[Opening Records section]

The rows of a group lie close to one hidden flat surface of 8 dimensions, which passes through zero. Surfaces can cross.
Some rows, each with its group after it:
[-3  2 11 -3 -8  4  3 -2  0  7 -9  8  1 -7  1] -> Fav
[  8  -4  -8   4  -9 -10 -11  -6  -5  -2  -3   3   2  -4  -2] -> bebi
[ 16  15  22   2  -4  14  -7   7   4  19  -3   0   4 -13  16] -> Fav
[ -5 -14 -15   2  -2   7  13 -10   4   3   1  -9 -10   9  -8] -> nidid
[  2  -5 -14 -11   7 -17   1   2 -29  16  -6   9   6 -19  12] -> solad
[ 35   8   9  -7   6  11   2   7   3  23  -7 -22   9 -32  22] -> foli
[  0   5  21 -22   3  -1   4  -9  12  11   9  -2   8  -1  13] -> Fav
[ -4 -19 -37  -8 -31   8  22   8   0  -1   9  10   5   2   0] -> foli
[ -7   4   4 -22   4   8 -10 -14   9   7   5  -7  15   2  15] -> solad
[-18 -10  16   2 -22 -20  41  13  14 -10   1  14 -13 -13   1] -> Fav
[ -8  -3   2 -17  -7  -6  12 -10   2   5 -14   2   2 -18  -9] -> bebi
[ 18   0   1  20  -1   2   9  41 -13  12  -7   6   2  -2  12] -> bebi
[ 16 -24 -30  16 -19  -6  21  33 -12   7   6  14  -2  17 -14] -> nidid
[  4 -17 -32  -6  17 -17  20  14 -10   0  -4 -15  10   4 -16] -> Fav
[  3   4 -15  13  -5  18  -1   0  -6   7 -22  -8  -4 -14 -15] -> Fav
[-11   9  38   1 -12   7  16 -10   5  16 -14  12 -13 -12   5] -> solad
[  4   1  -1 -10  -6  -1  -4   6  -2   4   1   6  11   3  -2] -> foli
[-12 -28   1 -10  -2 -39   4  -4 -11 -26   1  37   6  25   4] -> Fav
[-18   7  -1 -21  28  10 -16 -19  14 -18  38 -16   1  41  -5] -> bebi
[ -1  -7  -8 -41  27 -12  15 -18 -25 -14   7  13   5   1 -28] -> foli
[-11  -9  23  -2  16  27   2 -16  46  -3  -4 -29   6  48  10] -> solad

[Closing Records section]

- _To do_
Return every record exactly as it was given.

- _Response_
The rows of a group lie close to one hidden flat surface of 8 dimensions, which passes through zero. Surfaces can cross.
Some rows, each with its group after it:
[-3  2 11 -3 -8  4  3 -2  0  7 -9  8  1 -7  1] -> Fav
[  8  -4  -8   4  -9 -10 -11  -6  -5  -2  -3   3   2  -4  -2] -> bebi
[ 16  15  22   2  -4  14  -7   7   4  19  -3   0   4 -13  16] -> Fav
[ -5 -14 -15   2  -2   7  13 -10   4   3   1  -9 -10   9  -8] -> nidid
[  2  -5 -14 -11   7 -17   1   2 -29  16  -6   9   6 -19  12] -> solad
[ 35   8   9  -7   6  11   2   7   3  23  -7 -22   9 -32  22] -> foli
[  0   5  21 -22   3  -1   4  -9  12  11   9  -2   8  -1  13] -> Fav
[ -4 -19 -37  -8 -31   8  22   8   0  -1   9  10   5   2   0] -> foli
[ -7   4   4 -22   4   8 -10 -14   9   7   5  -7  15   2  15] -> solad
[-18 -10  16   2 -22 -20  41  13  14 -10   1  14 -13 -13   1] -> Fav
[ -8  -3   2 -17  -7  -6  12 -10   2   5 -14   2   2 -18  -9] -> bebi
[ 18   0   1  20  -1   2   9  41 -13  12  -7   6   2  -2  12] -> bebi
[ 16 -24 -30  16 -19  -6  21  33 -12   7   6  14  -2  17 -14] -> nidid
[  4 -17 -32  -6  17 -17  20  14 -10   0  -4 -15  10   4 -16] -> Fav
[  3   4 -15  13  -5  18  -1   0  -6   7 -22  -8  -4 -14 -15] -> Fav
[-11   9  38   1 -12   7  16 -10   5  16 -14  12 -13 -12   5] -> solad
[  4   1  -1 -10  -6  -1  -4   6  -2   4   1   6  11   3  -2] -> foli
[-12 -28   1 -10  -2 -39   4  -4 -11 -26   1  37   6  25   4] -> Fav
[-18   7  -1 -21  28  10 -16 -19  14 -18  38 -16   1  41  -5] -> bebi
[ -1  -7  -8 -41  27 -12  15 -18 -25 -14   7  13   5   1 -28] -> foli
[-11  -9  23  -2  16  27   2 -16  46  -3  -4 -29   6  48  10] -> solad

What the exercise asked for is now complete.